Repeat every entry below exactly.
^^^^
Each wall is flat, endless, passes through zero and stands at right angles to its row. A trip goes straight from one point to another. List the walls that it crosses, first one first.

Walls:
(1): [-1.3  5.3 -3.1]
(2): [ 3.1 -2.4 -2.5]
(3): [ 2.9  0.6 -6.7]
(4): [-3.6  2.8  3.8]
(5): [-7.9  0.9 -3.4]
(6): [-2.4  2.7 -0.3]
(7): [ 0.4 -2.0  2.0]
Trips:
[-0.1  0.8  2.0] to [3.7 0.1 3.0] -> 6, 2, 4
[0.2 3.6 4.5] to [-0.7 -0.7 11.9] -> 1, 6
[ 0.7 -4.8 -2.4] to [-4.1  2.1 -3.1] -> 5, 7, 1, 6, 2, 4
[3.5 5.7 6.1] to [-7.2 -1.2 -0.5] -> 5, 7
[ 0.0  0.4 -1.0] to [-1.0  0.4  3.8] -> 2, 4, 3, 7, 1, 5
[-0.1 -0.9 -2.7] to [ -1.3 -16.8   2.8] -> 1, 7, 3, 5
[-4.8  2.0  6.1] to [ 5.2 -0.8  2.4] -> 5, 6, 2, 4
[ 6.9 -2.3 -0.8] to [ 0.2 -3.0 -3.3] -> 5, 7

Walls:
(1): [ 1.0  2.3  4.1  0.6  4.4 -2.1  2.4 13.8 -6.8 -0.9  7.1]
(2): [-2.0  2.7 -4.5  2.7 -2.5 -1.8 -3.2 -2.6 -0.1 -3.3  8.8]
(3): [-2.5  1.8 -9.8 -1.9  7.4  6.0  2.4  2.7 -2.9  4.2 -4.0]
(4): [ 4.9  6.4 -3.0  1.3 -1.4  5.6  5.2 -4.2  2.4 -3.7 16.0]
(5): [ 0.9 -0.1  1.7 -6.2 -5.5 -7.2 -1.1 -0.5  5.1  1.2 -4.5]
(6): [ 0.8 -3.1  5.6 -0.4 -2.9 -1.7 -0.4  5.8  1.8  2.0  3.6]
(7): [ 7.7 -2.6  5.8 -5.7  2.1  2.7  2.6  4.4  2.9  0.6  1.9]
Trips:
[ 2.9 -4.0  3.6 -8.9 -1.0  8.5  0.8 -2.3  6.0 -0.5  4.0] to [ 0.6  2.3 -2.2 -4.8  1.2  1.4 11.2 -2.3 -0.4 -4.2  8.3] -> 5, 2, 1, 3, 6
[-2.7  0.0 -1.3 -2.8  3.7 -0.4  1.9  3.9  3.2  1.2 -4.8] to [-0.4 -7.3  1.9 -2.6 -7.1 -2.1  1.4  2.5 -4.1  6.2 -1.5] -> 6, 3
[-4.7  1.5 10.5 -3.2  6.7 -2.0 -0.4 -1.4 -1.4  0.2 -3.2] to [ 4.6  0.2  2.8 -2.4 -0.8 -4.2 -7.1  0.2 -4.8 -3.4  2.7] -> 2
[-1.5 -6.3  6.8  0.7 -0.9  8.0  2.5 -1.8  4.5 -2.3  0.2] to [ 0.3  1.0  9.5 -0.1  1.5  2.6 -4.5  5.4 -1.6  0.8  3.6] -> 1, 4
[ 0.6  5.3 -7.4 -0.1 -1.2 -2.7 -4.7 -0.2 -0.1  7.6 -6.5] to [ 4.7 -1.1  2.3  0.8  8.9  0.3  1.3 -3.4 -3.4 -4.7 -7.0] -> 5, 7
^^^^
Result for this exercise.
Each wall is flat, endless, passes through zero and stands at right angles to its row. A trip goes straight from one point to another. List the walls that it crosses, first one first.

Walls:
(1): [-1.3  5.3 -3.1]
(2): [ 3.1 -2.4 -2.5]
(3): [ 2.9  0.6 -6.7]
(4): [-3.6  2.8  3.8]
(5): [-7.9  0.9 -3.4]
(6): [-2.4  2.7 -0.3]
(7): [ 0.4 -2.0  2.0]
Trips:
[-0.1  0.8  2.0] to [3.7 0.1 3.0] -> 6, 2, 4
[0.2 3.6 4.5] to [-0.7 -0.7 11.9] -> 1, 6
[ 0.7 -4.8 -2.4] to [-4.1  2.1 -3.1] -> 5, 7, 1, 6, 2, 4
[3.5 5.7 6.1] to [-7.2 -1.2 -0.5] -> 5, 7
[ 0.0  0.4 -1.0] to [-1.0  0.4  3.8] -> 2, 4, 3, 7, 1, 5
[-0.1 -0.9 -2.7] to [ -1.3 -16.8   2.8] -> 1, 7, 3, 5
[-4.8  2.0  6.1] to [ 5.2 -0.8  2.4] -> 5, 6, 2, 4
[ 6.9 -2.3 -0.8] to [ 0.2 -3.0 -3.3] -> 5, 7

Walls:
(1): [ 1.0  2.3  4.1  0.6  4.4 -2.1  2.4 13.8 -6.8 -0.9  7.1]
(2): [-2.0  2.7 -4.5  2.7 -2.5 -1.8 -3.2 -2.6 -0.1 -3.3  8.8]
(3): [-2.5  1.8 -9.8 -1.9  7.4  6.0  2.4  2.7 -2.9  4.2 -4.0]
(4): [ 4.9  6.4 -3.0  1.3 -1.4  5.6  5.2 -4.2  2.4 -3.7 16.0]
(5): [ 0.9 -0.1  1.7 -6.2 -5.5 -7.2 -1.1 -0.5  5.1  1.2 -4.5]
(6): [ 0.8 -3.1  5.6 -0.4 -2.9 -1.7 -0.4  5.8  1.8  2.0  3.6]
(7): [ 7.7 -2.6  5.8 -5.7  2.1  2.7  2.6  4.4  2.9  0.6  1.9]
Trips:
[ 2.9 -4.0  3.6 -8.9 -1.0  8.5  0.8 -2.3  6.0 -0.5  4.0] to [ 0.6  2.3 -2.2 -4.8  1.2  1.4 11.2 -2.3 -0.4 -4.2  8.3] -> 5, 2, 1, 3, 6
[-2.7  0.0 -1.3 -2.8  3.7 -0.4  1.9  3.9  3.2  1.2 -4.8] to [-0.4 -7.3  1.9 -2.6 -7.1 -2.1  1.4  2.5 -4.1  6.2 -1.5] -> 6, 3
[-4.7  1.5 10.5 -3.2  6.7 -2.0 -0.4 -1.4 -1.4  0.2 -3.2] to [ 4.6  0.2  2.8 -2.4 -0.8 -4.2 -7.1  0.2 -4.8 -3.4  2.7] -> 2
[-1.5 -6.3  6.8  0.7 -0.9  8.0  2.5 -1.8  4.5 -2.3  0.2] to [ 0.3  1.0  9.5 -0.1  1.5  2.6 -4.5  5.4 -1.6  0.8  3.6] -> 1, 4
[ 0.6  5.3 -7.4 -0.1 -1.2 -2.7 -4.7 -0.2 -0.1  7.6 -6.5] to [ 4.7 -1.1  2.3  0.8  8.9  0.3  1.3 -3.4 -3.4 -4.7 -7.0] -> 5, 7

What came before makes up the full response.